Problem statement: Look through the records and copy every line in which "rows" appears.

Recorded information:
********
Each row is a point. A path goes straight from each point to the next, and from the last back to the first. The post is the endless flat space through its rows: a point in 2 columns, a line in 3, a plane in 4, and so on, so that a path can go around it. How many times does the path go around the post? Going back the other way cancels.
(in the rows, 128 means zero)

Post, one row:
[[142 103]]
Path, 26 rows:
[[205 107]
 [150 176]
 [ 97 121]
 [117  84]
 [126 123]
 [149 123]
 [ 98 161]
 [118  87]
 [136  69]
 [ 80  86]
 [126 132]
 [ 96 120]
 [135  36]
 [161  69]
 [112  65]
 [108 127]
 [152 120]
 [169 107]
 [138 156]
 [161 129]
 [164  64]
 [135  54]
 [138  79]
 [177  85]
 [169 170]
 [185 126]]
Times around: 0

Post (7 x 8):
[[123 136  79 131 135 137  79 140]
 [127  98  91 131 143 147 106 186]
 [111 141  84 119 135 150 136 167]
 [145 148 153 121 112  93 119 130]
 [109  86 147 182  77 247 139 164]
 [169 131 148 140 139 112 143  88]
 [159 155 165 179 121 124 142 125]]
********
Finished exercise:
Each row is a point. A path goes straight from each point to the next, and from the last back to the first. The post is the endless flat space through its rows: a point in 2 columns, a line in 3, a plane in 4, and so on, so that a path can go around it. How many times does the path go around the post? Going back the other way cancels.
(in the rows, 128 means zero)
Path, 26 rows:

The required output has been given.